Retype, word for word, every line of the records below starting at the one that contains "15 -10] -> [ 11" and ending at the one that contains "4] -> [ 15 -15"; include both of those lines and nothing more.

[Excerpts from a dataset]
+++++
Each row is a point. Examples show where two turns around zero, p and q, send a point. Where does a point land after both, in the order given? Backwards means that the second turn is done in reverse. Each puzzle has new turns, and all numbers are rounded.

Turn p:
[-29   9 -38] -> [36 31 10]
[-16  10   8] -> [ 3 -2 20]
[ 30 -43  17] -> [-46   2 -31]
[15 24 13] -> [  6 -31   1]
Turn q:
[-22  -5   4] -> [-10  20   0]
[ 56  -2 -34] -> [  5 -64 -13]
[-33  43   1] -> [ 27  38 -27]
[ -4 -17  12] -> [-12   5  17]
[-28 -17  10] -> [-21  26   8]
[31 -3  7] -> [ 10 -26  16]
Where do these land?
q, then p: [-26  -2 -14] -> [27  7 10]
q, then p: [ 22 -20  23] -> [-34  -9  13]
p, then q backwards: [ 15  34 -16] -> [27 29 -4]
p, then q: [10 38 13] -> [-23 -18  29]
p, then q: [-20 -49  -6] -> [ 30  34 -29]

Turn p:
[ 14 -28  17  -1 -15  33] -> [-20 -14 -10 -39 -13  14]
[-6 20 -3 25 14  0] -> [ 24  -5 -20  17   0  -3]
[-11   0 -28   5  10  18] -> [  7  26 -18   4 -16   5]
[ -7  37  19   2 -30  12] -> [ 20 -32  19   7 -31   4]
[ 40 -36   3   3 -14 -43] -> [-38 -10   6 -17  33 -45]
[ 22  16  13 -18  13  27] -> [ 28  -1  10 -32   1  14]
[-28 -22   3   2  16   7] -> [-16   9 -17  10   6  28]
[-30  36 -37  -8  33 -31] -> [31 41  9 53 13 -5]
[  6 -22  14 -10 -27 -24] -> [-35 -16  20  -3   8 -12]
Turn q:
[ -6  -4 -45  10   4   9] -> [ 21  -2  11 -34  21  -8]
[  5  21  25  -4 -24 -36] -> [-12 -35 -25  27 -15  -1]
[-14  28 -50  21  28  -5] -> [ 36 -11   1 -16  56   3]
[ 23  10  14  -3 -23   5] -> [-14  -9 -16  -5 -22  18]
[ 29  15  36  16 -33  -5] -> [-33 -28 -12   8 -26  31]
[-18   3 -42   8  -7   9] -> [ 10  -6   1 -35  26 -17]
[-19 -10  33  -8   8  12] -> [-24  26   4  22  -3  -8]
[ -3 -45  25 -10  24  -2] -> [  1  29  34  26 -23 -12]
[  2 -19   4 -30  22  12] -> [ 15  37   2   7 -15  -8]
Where do these land?
p, then q: [  2 -15  11 -23   1   5] -> [-10  25 -10   8   3  -5]
p, then q: [-13  12  12 -23  76   5] -> [22 41 -8 -8 18 64]
q, then p backwards: [-24   3 -45  -7 -23  13] -> [ 55 -13   1   9   7   3]
q, then p: [ 18   5   3  15 -22   6] -> [-18   8   4  -8 -16  20]
q, then p: [ 46  12   7   9  12 -14] -> [ -5  -7 -21 -38 -27   1]
p, then q: [-13  20   9   7  -9 -27] -> [ -9 -13  32  10  -2  10]
q, then p: [-11 -57  15  14 -15  -5] -> [-23 -48  22  22   8  12]
q, then p: [ -6  21 -12   9 -21  16] -> [-5 32  7  3  3 17]

Turn p:
[ -6  30 -25  23 -36 -33   3 -12  29] -> [-24 -20  -1  11  19  -9 -38  -1 -50]
[ 14 -27  -4 -31  17  29 -31  23 -43] -> [ 44  29 -13  19  -8  28  26  -8  38]
[  6  31  22  -7 -11 -19  34   4 -18] -> [-19 -35 -12  16  14 -31  16   4  11]
[-19 -25  14 -34  -3  30  24 -24  32] -> [ 17 -20  36 -17 -53  -7  -1  18   4]
[-12   6   5  29  13 -12 -24 -15   1] -> [-15  28   7 -11  24  -2 -15  12  -4]
[ 43 -32 -30   6 -26 -35  31 -28  21] -> [-41 -33  -4   9 -29  25 -50 -33   1]
[ 19 -33  27   5  -7  20 -13  42 -24] -> [ 14   5  16   3  15  31  43 -31  26]
[ -6  21  -3 -19  32  10 -34 -20  31] -> [  2  27  -8  -9 -17  11  -1  53 -20]
[ 12  11 -15  38  26  31 -33  24 -18] -> [  2  60 -18  -3  17   8  27 -21 -13]
[-22 -13 -11  26   8 -17  15  28  30] -> [  1 -15  -2 -48  15   5  -9 -18 -22]
[-29  33  21 -36 -13  -2  29 -21 -40] -> [ 17 -26   0  30   2 -59   4  26  27]
Turn q:
[  9  29  17  22 -26   2 -10  45 -24] -> [-19  21  -5  46 -28 -22  29  -5  -5]
[-26  14  36  36 -22  20  23  26  -7] -> [ -3  -6  26  49  -9 -10  24 -37  17]
[-26 -10 -20 -26   6 -24 -38 -16   3] -> [ 27  28 -25 -31   5   1 -27  -9 -16]
[-20 -27 -33  -5  39  -5 -25  22  -8] -> [-17  45   9 -24  28   6 -21  -8 -27]
[ 32 -29  17 -15  16  12 -13 -56  -3] -> [ 39 -27   3 -28  31  -2  11  43  -9]
[-25   3  17 -12 -14  -4  17  22 -22] -> [-10  -5  -3  12  -2 -33   0 -34   1]
[ 28   6  24 -21  18   4   0 -26  42] -> [ 12 -33 -23 -24  12  34  28  14   6]
[  1 -43 -27 -11  -8 -27  -6  13   8] -> [ -7  -1   5 -19 -10   6 -34  -3 -45]
[ 28  18  -7  -8  10   1  21 -43  -1] -> [  5 -24  -4 -23  -1  -1   0  37  34]
[-13  19  -1  32   3 -23  20  31  -9] -> [-27  19  23   6 -32  -6   9 -24  13]
[ 47   3 -22 -49  16  42  12 -52  25] -> [  0 -46 -35 -21  44  24 -16  60  23]
[-37  16   1  55 -37   2   0  35  -4] -> [  1  28  28  56 -35   1  -3 -36   7]
Where do these land?
p, then q backwards: [-17  30   4  -4 -15  40 -15 -12 -24] -> [ -2   0  17  27 -16  12 -28   5 -42]
q, then p: [ 32 -20 -40  -5  25  13  30  23  -5] -> [ 51   7  13 -30  29  -8  13  19   9]
p, then q: [ -9 -32   0 -32 -32 -21 -13   0   4] -> [ 11  -6  12  21  23  19  24  20 -34]
q, then p: [  6  30 -43   1 -15 -22  29  24  14] -> [ 36   2  38   9  14  -2 -20   7 -41]
q, then p backwards: [ 17  -9  38 -17   9 -35  36   8  11] -> [ 8 -4 16  3  0  5 53 28 30]
q, then p: [ 27 -45  22  -3 -28   4  28  -6  47] -> [ 20  19  37  -2 -16  18   6 -44  49]
q, then p: [ 23  18  27 -12  28 -28 -46 -15  25] -> [ 14 -27 -39  24 -46 -18  17 -22  -6]
q, then p backwards: [-15  36  31  -8  -3 -49   8 -20  10] -> [  2 -30 -10 -17  32  28  43  22  -9]
p, then q: [-25  30   1  30 -21  30 -33  24 -34] -> [-19   8  22 -35 -17 -14  41  22  42]
q, then p: [-11 -17  11 -20  25  26  -8  14  -2] -> [ -2  20 -24 -22  -9 -18  -4  13  22]
p, then q: [-39   9 -35  54  11  27 -12 -19 -15] -> [ 14  31 -40 -32 -30 -26  25  17  32]
p, then q: [ 11 -30 -16  15  15  16  -4 -22 -30] -> [ 27   2 -27   8 -18  28   4   7  28]

Turn p:
[-13  18   3 -10  -4   8  11  -5   6 -14   7   0] -> [ 12  -5 -14  -8  -2   6 -16   0   0 -18   7  -3]
[ -5 -59  -8   2  -4 -11 -25  76  -5  19  -7  11] -> [-36   2  62  43 -18 -19 -20   4 -29  38 -12 -14]
[ -9 -33  -6  -7 -18   5   4 -15   1   2   4   9] -> [ 13   2  22 -12   5  -9   0  -2  -6  -6 -29 -13]
[  6  14  11   0  -4 -12  19 -18 -14 -19 -11   3] -> [ 20   4 -13 -26  -2   0  -2   7  17  10  13   4]
[  6  -1   6  -8  52  -5   4 -14   1 -11   1 -17] -> [-18  11 -22 -15  29 -18  10  12 -16  -3  24  10]
[ -3   9 -24   4 -21  -9   1  -7  -9 -13   9  -5] -> [ 25   0   1  13   7   0  -2   1  23  -4   2 -15]
[-12  13 -10 -13 -18  16  15  -8  -7   1 -13 -13] -> [ 19 -26 -14  -7  -4   8   1   0  -1  -2  -2 -22]
[ 41  14  -4   2   9  11 -14   0 -12  -3  -2 -13] -> [-21   1  -9   5  12  23  21  22  19   7   9   0]
[ -8   8  16  -8   7  -1 -25  -9  -1  19  15  37] -> [ -6 -12  24  -4  -3   3   0 -11   2 -22  -2  42]
[  8  -4   3  -5  12   4  13   3  21 -18   2   1] -> [ -6  16 -13  -8  12   6 -18   6 -11   0  -2   0]
[ -1   4  15  -9  -6 -20 -32 -13  28  14  -7  -4] -> [ -8  -7 -16  13  -9 -19   3   4   7  -6 -29  33]
[ -3 -12 -46   3  -9  -3   8  26  -2 -13 -12   1] -> [  9  -4  12  25  21   2 -20  -7   1  26   1 -31]
[  6   7  19  39  25  16   1 -14 -12   5 -10  14] -> [-24  12  -2 -27  -4   9  21 -32  10   4  18  10]
[  3  15  16  -2   0  -5  13   2  14  46  15 -10] -> [ 11   1 -12  15 -23  13  26  -3 -30  -9  -2  22]
[-15   8   7  12 -20   8   9  -3  -8 -13  10 -14] -> [ 12   5  -7  -5 -20  -1  -3  -4  12 -16   6 -22]
Turn q:
[ 33 -18  -7 -19 -19   4  19  -9   6 -14   4 -17] -> [ 20   4  11  16 -27  -4 -28   7  -1  26  -2 -12]
[-21 -30  16   9 -11  16 -49  17 -13  13 -32 -44] -> [ -6 -30 -48  -3  11 -39 -23 -23  -5 -32  -4 -33]
[-12   2  20  20  29  -5 -12 -10 -23   4   7  -3] -> [-11   5 -14  -6   3   1  19 -12  18 -22 -30   7]
[-13  24  33  14  24 -11   8  16  -8  -5  -4  18] -> [-24  20   2 -29  10  -4  11  -8  10 -12  -7  33]
[  0 -30  -8 -14   0  13  15   2  15  17   4  -6] -> [ 25 -23  -5  10  -5 -16   1   8   9  18  10   3]
[-28  17  -7  12  10 -14  -8   5   0 -16  -3 -10] -> [-18  -1  16 -21   7  -4  17  -3  -3 -19  -3 -17]
[ -4   0  11  23  25   1 -22   7  18  -1   5  12] -> [ -3  -6  -1 -12  18  12  10 -33  18  -9   4   8]
[ 10 -11 -14 -13 -25 -10  14 -20   5   0 -17  13] -> [ -4  -5  10  29 -21   0  -3   7 -23  14  13   4]
[ 12 -14  -7  -9 -33   0  11  -1  -1  -1  25   4] -> [ 15 -15   2   3 -11  18 -18  17 -16  23  -8   1]
[ 25   0 -12  -2 -15 -10  16  -1  10  31  -6  -6] -> [ 23  11 -16   6 -21   2   7   3 -19  17  19   1]
[ -3  33  10 -20  19   0   0 -11   9 -10  28  22] -> [ -2  24  26   0  33  15  13   3   7  16 -16  13]
[ -4  18 -14  -2  18  -6  -8  14 -18 -12  -4  17] -> [-30  13   2  -6  10  13   8  12  14  -6   9  -5]
[  6   8 -20   2 -22  22  16  -9   0  -4  -7   0] -> [ 16   2  13  14  -8   6 -14  20 -11 -13  15  -2]
Where do these land?
q, then p backwards: [  5   0 -14  18  11  -7  -3   6 -10 -26  -2 -15] -> [ -5  -4  12  14 -17  26  -5   2 -12 -15   5  -1]
p, then q: [ -5 -23  -9  -9 -13 -19  26  23 -11 -11  -4   2] -> [  7  21 -40 -12   2   1  -6 -12  -9   6 -11  -7]
p, then q: [ 16   3 -22  10   8  29  15  -8 -19   2  -7 -24] -> [ 34   1   6  -7 -10 -21   8  21  22  -3  -6 -13]
q, then p: [ -5   9 -12   6 -25  -9  14  26   5  -9  10  13] -> [ -9 -17  27  -1 -11   5  -3  21 -15 -17   5  -3]
p, then q: [  4  26  30  -7   3  15 -28 -22 -18   3 -29 -12] -> [  2 -45  22   4  -2 -13   2  19  -6  31  19   4]
p, then q: [-24 -18  -6   4  -1  18  11   3   6 -11  10   3] -> [ -9  13   1   6   0 -11  -6  -8  -1  -8 -24 -22]
p, then q backwards: [  6  11  36  -3  27  17 -20   2   7  26 -16   5] -> [-19 -11  13  18  -6 -34   6  10 -15   4 -14  34]
q, then p: [ -2  17  14 -20  22  -4   1 -21  13  11   8  24] -> [  4   6  -9 -18  -1  15   6 -29 -14   9  18  24]
q, then p: [-10  18  36 -18   4 -27  -2 -14  35  26  20  -2] -> [ 22 -14  -1 -30  13   9  34  -3 -14  27  19  32]
p, then q: [ 14 -24 -15  -6 -21  -3   8  13   8 -21  22   5] -> [ -1  28 -14 -18  15  -9 -15 -21   4 -18   6  -8]
q, then p backwards: [ -5  -9 -11   4  -2  -2  -7   5 -21   8  17   3] -> [ 15  10   0 -13  -9  15  -2  -5   5   0  -9 -13]
q, then p: [  1 -21  -9  22 -19 -18  20  -6  10  -5  12  16] -> [  3  -3  30 -20 -19  13   4   5  -2  -3 -24 -13]
q, then p backwards: [  5  11 -17  -1   5  10 -34  -8  -7   6 -42 -19] -> [-23   5 -18  22  16  12  -2   9   7 -15  25 -36]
+++++
## Written response
[  3  15  16  -2   0  -5  13   2  14  46  15 -10] -> [ 11   1 -12  15 -23  13  26  -3 -30  -9  -2  22]
[-15   8   7  12 -20   8   9  -3  -8 -13  10 -14] -> [ 12   5  -7  -5 -20  -1  -3  -4  12 -16   6 -22]
Turn q:
[ 33 -18  -7 -19 -19   4  19  -9   6 -14   4 -17] -> [ 20   4  11  16 -27  -4 -28   7  -1  26  -2 -12]
[-21 -30  16   9 -11  16 -49  17 -13  13 -32 -44] -> [ -6 -30 -48  -3  11 -39 -23 -23  -5 -32  -4 -33]
[-12   2  20  20  29  -5 -12 -10 -23   4   7  -3] -> [-11   5 -14  -6   3   1  19 -12  18 -22 -30   7]
[-13  24  33  14  24 -11   8  16  -8  -5  -4  18] -> [-24  20   2 -29  10  -4  11  -8  10 -12  -7  33]
[  0 -30  -8 -14   0  13  15   2  15  17   4  -6] -> [ 25 -23  -5  10  -5 -16   1   8   9  18  10   3]
[-28  17  -7  12  10 -14  -8   5   0 -16  -3 -10] -> [-18  -1  16 -21   7  -4  17  -3  -3 -19  -3 -17]
[ -4   0  11  23  25   1 -22   7  18  -1   5  12] -> [ -3  -6  -1 -12  18  12  10 -33  18  -9   4   8]
[ 10 -11 -14 -13 -25 -10  14 -20   5   0 -17  13] -> [ -4  -5  10  29 -21   0  -3   7 -23  14  13   4]
[ 12 -14  -7  -9 -33   0  11  -1  -1  -1  25   4] -> [ 15 -15   2   3 -11  18 -18  17 -16  23  -8   1]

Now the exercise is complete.